*DIRECTIONS*:
Reproduce the listing in full. Keep every character unchanged.

*RECORDS FOR THE TASK*:
Rows are points. The ring and each string are closed loops that go straight from each point to the next, and from the last back to the first. Before rounding, they use only three directions, however many columns there are. How many times does the string pass through the ring? Passing back the other way cancels.
(in the rows, 128 means zero)

Ring, 10 rows:
[[164 136 109]
 [155 160 132]
 [129 169 150]
 [100 164 153]
 [ 83 156 147]
 [ 71 130 125]
 [ 81 108 109]
 [101  96 100]
 [137  98  95]
 [158 117 100]]
String, 14 rows:
[[104 158 116]
 [110 132 146]
 [ 89 146 176]
 [ 79 173 170]
 [ 86 192 147]
 [100 188 140]
 [112 194 164]
 [128 165 179]
 [129 147 162]
 [121 143 132]
 [117 166 125]
 [108 197 135]
 [100 186 164]
 [ 97 175 127]]
Times through: 0

Ring, 9 rows:
[[189  91 188 143 119  95 125 126]
 [182 138 154 139 125  90 130 131]
 [147 165 121 131 133  95 132 137]
 [ 98 168 101 124 141 106 132 142]
 [ 59 146  93 121 145 120 129 145]
 [ 58  99  96 131 137 132 124 143]
 [ 93  62 118 143 125 131 120 136]
 [135  44 156 149 117 122 119 130]
 [164  50 183 148 117 111 120 126]]
String:
[[198  68 246 137 123  91 122 122]
 [156 103 197 130 131  98 125 130]
 [140 112 138 138 127 107 126 134]
 [169 133 110 147 119 100 129 133]
 [179 188  87 142 123  88 136 136]
 [110 202 103 118 146  95 136 143]
 [ 74 144 145 113 150 111 129 142]
 [105 126 116 132 134 113 128 139]
 [107 128  83 139 128 117 128 140]
 [ 22 124  62 125 144 138 126 149]
 [ 13  85  82 127 142 146 122 147]
 [ 71  79 141 128 137 128 122 139]
 [108  84 138 137 129 120 123 135]
 [126  86 136 141 125 116 123 134]
 [159  72 126 155 112 115 122 130]
 [189  34 182 158 107 111 118 123]
 [183  44 236 142 120 102 119 122]]
Times through: 3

*ANSWER SECTION*:
Rows are points. The ring and each string are closed loops that go straight from each point to the next, and from the last back to the first. Before rounding, they use only three directions, however many columns there are. How many times does the string pass through the ring? Passing back the other way cancels.
(in the rows, 128 means zero)

Ring, 10 rows:
[[164 136 109]
 [155 160 132]
 [129 169 150]
 [100 164 153]
 [ 83 156 147]
 [ 71 130 125]
 [ 81 108 109]
 [101  96 100]
 [137  98  95]
 [158 117 100]]
String, 14 rows:
[[104 158 116]
 [110 132 146]
 [ 89 146 176]
 [ 79 173 170]
 [ 86 192 147]
 [100 188 140]
 [112 194 164]
 [128 165 179]
 [129 147 162]
 [121 143 132]
 [117 166 125]
 [108 197 135]
 [100 186 164]
 [ 97 175 127]]
Times through: 0

Ring, 9 rows:
[[189  91 188 143 119  95 125 126]
 [182 138 154 139 125  90 130 131]
 [147 165 121 131 133  95 132 137]
 [ 98 168 101 124 141 106 132 142]
 [ 59 146  93 121 145 120 129 145]
 [ 58  99  96 131 137 132 124 143]
 [ 93  62 118 143 125 131 120 136]
 [135  44 156 149 117 122 119 130]
 [164  50 183 148 117 111 120 126]]
String:
[[198  68 246 137 123  91 122 122]
 [156 103 197 130 131  98 125 130]
 [140 112 138 138 127 107 126 134]
 [169 133 110 147 119 100 129 133]
 [179 188  87 142 123  88 136 136]
 [110 202 103 118 146  95 136 143]
 [ 74 144 145 113 150 111 129 142]
 [105 126 116 132 134 113 128 139]
 [107 128  83 139 128 117 128 140]
 [ 22 124  62 125 144 138 126 149]
 [ 13  85  82 127 142 146 122 147]
 [ 71  79 141 128 137 128 122 139]
 [108  84 138 137 129 120 123 135]
 [126  86 136 141 125 116 123 134]
 [159  72 126 155 112 115 122 130]
 [189  34 182 158 107 111 118 123]
 [183  44 236 142 120 102 119 122]]
Times through: 3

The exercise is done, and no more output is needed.